Beginning with the line containing "Each row belongs" and ending at the last line of the records, transcribe each line exactly. Do not include pictures.

START Data in this exercise

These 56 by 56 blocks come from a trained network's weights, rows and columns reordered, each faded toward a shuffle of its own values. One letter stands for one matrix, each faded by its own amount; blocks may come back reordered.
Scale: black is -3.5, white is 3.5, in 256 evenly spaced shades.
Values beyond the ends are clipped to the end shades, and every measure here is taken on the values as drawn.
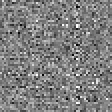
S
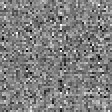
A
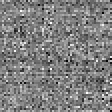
A
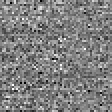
A
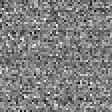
A
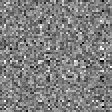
S
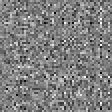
S
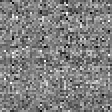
A
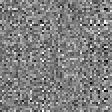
S
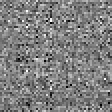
A
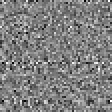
S
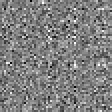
S
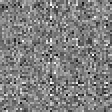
S
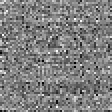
A
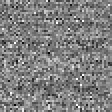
A
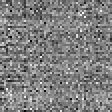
A
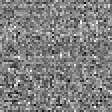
A
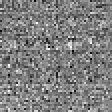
A
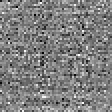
A
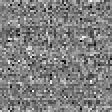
A
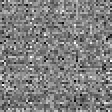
A
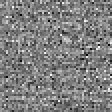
A
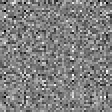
S
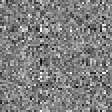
S
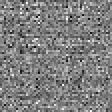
A
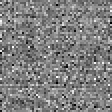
A
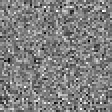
S
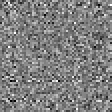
S
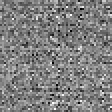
A
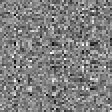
S
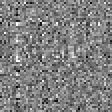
S
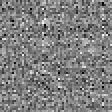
A
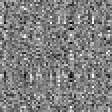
S
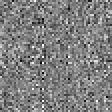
S
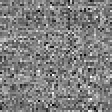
A
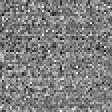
A
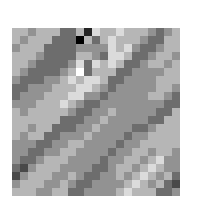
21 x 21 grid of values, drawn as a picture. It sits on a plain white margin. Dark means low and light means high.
Values change most from cell to cell in the top middle. An odd patch, rougher than its surroundings, sits in the top middle. Streaks slant up to the right. The halves do not mirror each other.
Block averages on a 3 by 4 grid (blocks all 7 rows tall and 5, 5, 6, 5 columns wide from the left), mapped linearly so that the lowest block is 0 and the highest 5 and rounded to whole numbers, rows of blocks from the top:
2053
4312
1224
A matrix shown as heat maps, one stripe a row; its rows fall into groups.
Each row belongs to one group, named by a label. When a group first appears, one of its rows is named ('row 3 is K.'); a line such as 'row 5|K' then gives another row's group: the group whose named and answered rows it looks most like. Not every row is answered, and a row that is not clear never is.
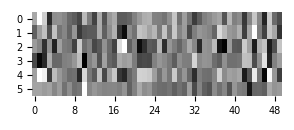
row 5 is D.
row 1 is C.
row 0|C
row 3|D
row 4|C
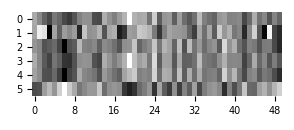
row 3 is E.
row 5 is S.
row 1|C
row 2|E
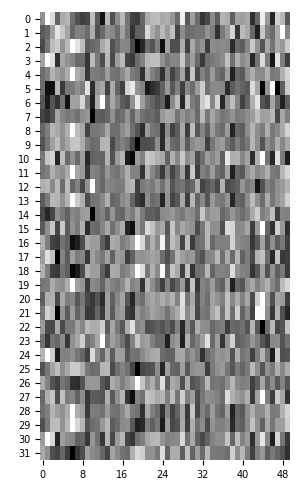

END Data in this exercise

*Exercise answer*:
Each row belongs to one group, named by a label. When a group first appears, one of its rows is named ('row 3 is K.'); a line such as 'row 5|K' then gives another row's group: the group whose named and answered rows it looks most like. Not every row is answered, and a row that is not clear never is.
row 5 is D.
row 1 is C.
row 0|C
row 3|D
row 4|C
row 3 is E.
row 5 is S.
row 1|C
row 2|E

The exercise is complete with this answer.